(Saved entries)

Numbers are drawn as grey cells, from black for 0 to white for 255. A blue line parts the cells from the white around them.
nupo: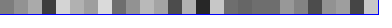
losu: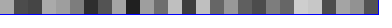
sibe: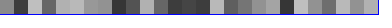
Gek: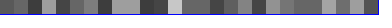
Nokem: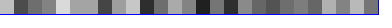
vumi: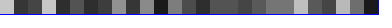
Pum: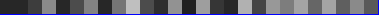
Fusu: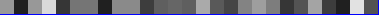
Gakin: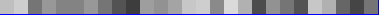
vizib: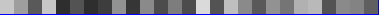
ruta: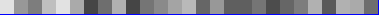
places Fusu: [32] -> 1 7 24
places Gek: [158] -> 3 8 9 25
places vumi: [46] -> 4 6 14
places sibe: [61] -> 1 12 14
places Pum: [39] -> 0 1 4 7 16
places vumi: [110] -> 25
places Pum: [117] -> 8

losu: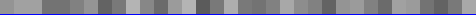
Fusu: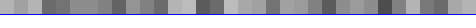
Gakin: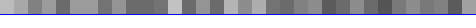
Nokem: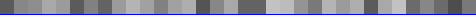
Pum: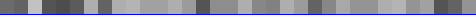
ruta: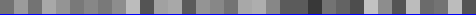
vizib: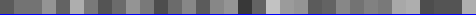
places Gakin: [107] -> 4 9 10 13 15 20 24 26
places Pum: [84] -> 3 14 31
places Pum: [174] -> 6 8 12 17 20 27
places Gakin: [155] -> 3 5 6
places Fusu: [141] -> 5 6 24 26

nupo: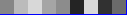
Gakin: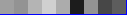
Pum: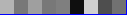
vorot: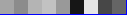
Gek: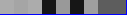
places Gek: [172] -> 0 2
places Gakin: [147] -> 1 6
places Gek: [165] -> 1

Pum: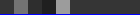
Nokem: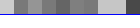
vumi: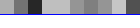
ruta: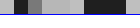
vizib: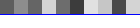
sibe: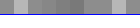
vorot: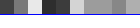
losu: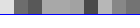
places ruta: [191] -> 0 5 9
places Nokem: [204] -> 0
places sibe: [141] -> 0 2 6 7 9
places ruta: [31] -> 1 6 7 8
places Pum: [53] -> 0 5 6 7 8 9
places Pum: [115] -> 1
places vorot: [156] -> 6 7

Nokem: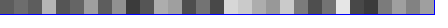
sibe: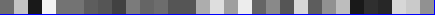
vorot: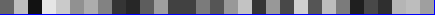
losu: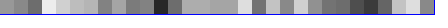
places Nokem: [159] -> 6 12 28 30
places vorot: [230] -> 3
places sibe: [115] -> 4 5
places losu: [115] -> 18 23
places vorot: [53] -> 8 18
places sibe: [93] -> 6 22

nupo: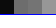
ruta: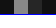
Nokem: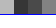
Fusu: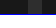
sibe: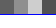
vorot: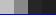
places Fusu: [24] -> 0 1 3
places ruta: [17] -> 0 3

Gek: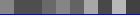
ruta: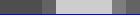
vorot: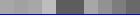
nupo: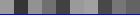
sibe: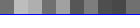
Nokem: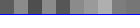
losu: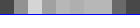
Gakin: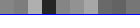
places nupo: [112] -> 3
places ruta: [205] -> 4 5 6 7
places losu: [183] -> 4 6 7
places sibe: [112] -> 0 3 9
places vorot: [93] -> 4 5
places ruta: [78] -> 0 1 2

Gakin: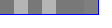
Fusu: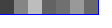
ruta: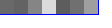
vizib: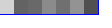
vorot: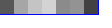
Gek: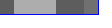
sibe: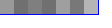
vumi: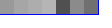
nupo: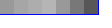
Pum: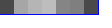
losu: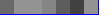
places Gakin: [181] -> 1 3
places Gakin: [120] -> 0 2 4 5
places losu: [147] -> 1 2 6
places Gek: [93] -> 0 4 5

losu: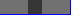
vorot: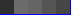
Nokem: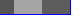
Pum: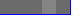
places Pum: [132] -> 3
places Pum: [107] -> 0 1 2 4
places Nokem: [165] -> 1 2
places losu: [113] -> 0 1 3 4
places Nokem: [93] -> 3 4
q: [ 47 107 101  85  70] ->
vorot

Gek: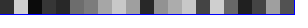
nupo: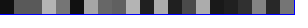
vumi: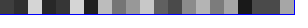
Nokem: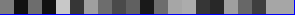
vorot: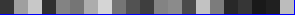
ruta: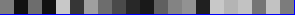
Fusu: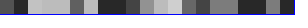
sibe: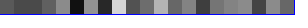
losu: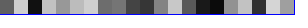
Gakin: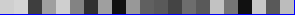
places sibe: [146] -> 6
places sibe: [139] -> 4 17 19
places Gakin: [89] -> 11 14 19
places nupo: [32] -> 10 12 16
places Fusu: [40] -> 1 7 8 17 18 20
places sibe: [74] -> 1 2

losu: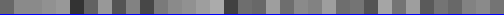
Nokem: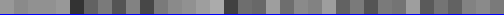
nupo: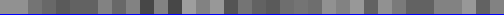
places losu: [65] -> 16
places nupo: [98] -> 5 6 18 26 29 30 34
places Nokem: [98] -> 6 24 32
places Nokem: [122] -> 7 11 25 27 35
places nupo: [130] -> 7 9 11 14 24 31 32 35

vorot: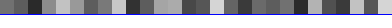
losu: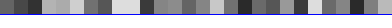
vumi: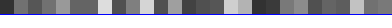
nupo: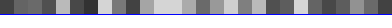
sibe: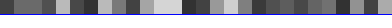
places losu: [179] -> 3
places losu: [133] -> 11 14 24
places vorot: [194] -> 4 25
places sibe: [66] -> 0 9 14 26
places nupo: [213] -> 7 11 12 21
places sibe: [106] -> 1 2
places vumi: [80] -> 8 11 14 22

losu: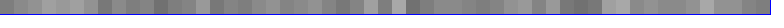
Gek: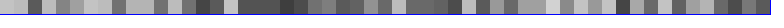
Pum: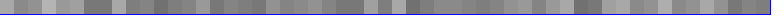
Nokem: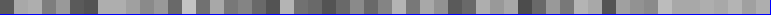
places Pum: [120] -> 6 7 15 18 24 25 42 52
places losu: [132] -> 10 13 16 20 23 25 33 35 38 53
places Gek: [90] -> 2 15 24 34 54
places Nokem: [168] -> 1 15 30 36 42 48 49 51
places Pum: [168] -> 0 8 28 40 44 50

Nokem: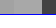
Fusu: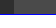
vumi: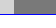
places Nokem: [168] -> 1 2
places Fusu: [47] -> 0
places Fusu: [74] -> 1 2 3
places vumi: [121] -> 1 2 3

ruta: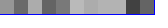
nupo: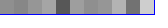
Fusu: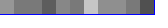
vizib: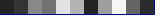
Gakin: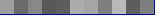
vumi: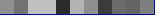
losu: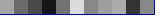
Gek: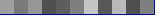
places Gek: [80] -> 3 9
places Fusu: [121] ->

▶ **Exercise aim**
Please print every record exactly, leaving out the pictures.

▶ **Expected answer**
Numbers are drawn as grey cells, from black for 0 to white for 255. A blue line parts the cells from the white around them.
nupo:
losu:
sibe:
Gek:
Nokem:
vumi:
Pum:
Fusu:
Gakin:
vizib:
ruta:
places Fusu: [32] -> 1 7 24
places Gek: [158] -> 3 8 9 25
places vumi: [46] -> 4 6 14
places sibe: [61] -> 1 12 14
places Pum: [39] -> 0 1 4 7 16
places vumi: [110] -> 25
places Pum: [117] -> 8

losu:
Fusu:
Gakin:
Nokem:
Pum:
ruta:
vizib:
places Gakin: [107] -> 4 9 10 13 15 20 24 26
places Pum: [84] -> 3 14 31
places Pum: [174] -> 6 8 12 17 20 27
places Gakin: [155] -> 3 5 6
places Fusu: [141] -> 5 6 24 26

nupo:
Gakin:
Pum:
vorot:
Gek:
places Gek: [172] -> 0 2
places Gakin: [147] -> 1 6
places Gek: [165] -> 1

Pum:
Nokem:
vumi:
ruta:
vizib:
sibe:
vorot:
losu:
places ruta: [191] -> 0 5 9
places Nokem: [204] -> 0
places sibe: [141] -> 0 2 6 7 9
places ruta: [31] -> 1 6 7 8
places Pum: [53] -> 0 5 6 7 8 9
places Pum: [115] -> 1
places vorot: [156] -> 6 7

Nokem:
sibe:
vorot:
losu:
places Nokem: [159] -> 6 12 28 30
places vorot: [230] -> 3
places sibe: [115] -> 4 5
places losu: [115] -> 18 23
places vorot: [53] -> 8 18
places sibe: [93] -> 6 22

nupo:
ruta:
Nokem:
Fusu:
sibe:
vorot:
places Fusu: [24] -> 0 1 3
places ruta: [17] -> 0 3

Gek:
ruta:
vorot:
nupo:
sibe:
Nokem:
losu:
Gakin:
places nupo: [112] -> 3
places ruta: [205] -> 4 5 6 7
places losu: [183] -> 4 6 7
places sibe: [112] -> 0 3 9
places vorot: [93] -> 4 5
places ruta: [78] -> 0 1 2

Gakin:
Fusu:
ruta:
vizib:
vorot:
Gek:
sibe:
vumi:
nupo:
Pum:
losu:
places Gakin: [181] -> 1 3
places Gakin: [120] -> 0 2 4 5
places losu: [147] -> 1 2 6
places Gek: [93] -> 0 4 5

losu:
vorot:
Nokem:
Pum:
places Pum: [132] -> 3
places Pum: [107] -> 0 1 2 4
places Nokem: [165] -> 1 2
places losu: [113] -> 0 1 3 4
places Nokem: [93] -> 3 4
q: [ 47 107 101  85  70] ->
vorot

Gek:
nupo:
vumi:
Nokem:
vorot:
ruta:
Fusu:
sibe:
losu:
Gakin:
places sibe: [146] -> 6
places sibe: [139] -> 4 17 19
places Gakin: [89] -> 11 14 19
places nupo: [32] -> 10 12 16
places Fusu: [40] -> 1 7 8 17 18 20
places sibe: [74] -> 1 2

losu:
Nokem:
nupo:
places losu: [65] -> 16
places nupo: [98] -> 5 6 18 26 29 30 34
places Nokem: [98] -> 6 24 32
places Nokem: [122] -> 7 11 25 27 35
places nupo: [130] -> 7 9 11 14 24 31 32 35

vorot:
losu:
vumi:
nupo:
sibe:
places losu: [179] -> 3
places losu: [133] -> 11 14 24
places vorot: [194] -> 4 25
places sibe: [66] -> 0 9 14 26
places nupo: [213] -> 7 11 12 21
places sibe: [106] -> 1 2
places vumi: [80] -> 8 11 14 22

losu:
Gek:
Pum:
Nokem:
places Pum: [120] -> 6 7 15 18 24 25 42 52
places losu: [132] -> 10 13 16 20 23 25 33 35 38 53
places Gek: [90] -> 2 15 24 34 54
places Nokem: [168] -> 1 15 30 36 42 48 49 51
places Pum: [168] -> 0 8 28 40 44 50

Nokem:
Fusu:
vumi:
places Nokem: [168] -> 1 2
places Fusu: [47] -> 0
places Fusu: [74] -> 1 2 3
places vumi: [121] -> 1 2 3

ruta:
nupo:
Fusu:
vizib:
Gakin:
vumi:
losu:
Gek:
places Gek: [80] -> 3 9
places Fusu: [121] ->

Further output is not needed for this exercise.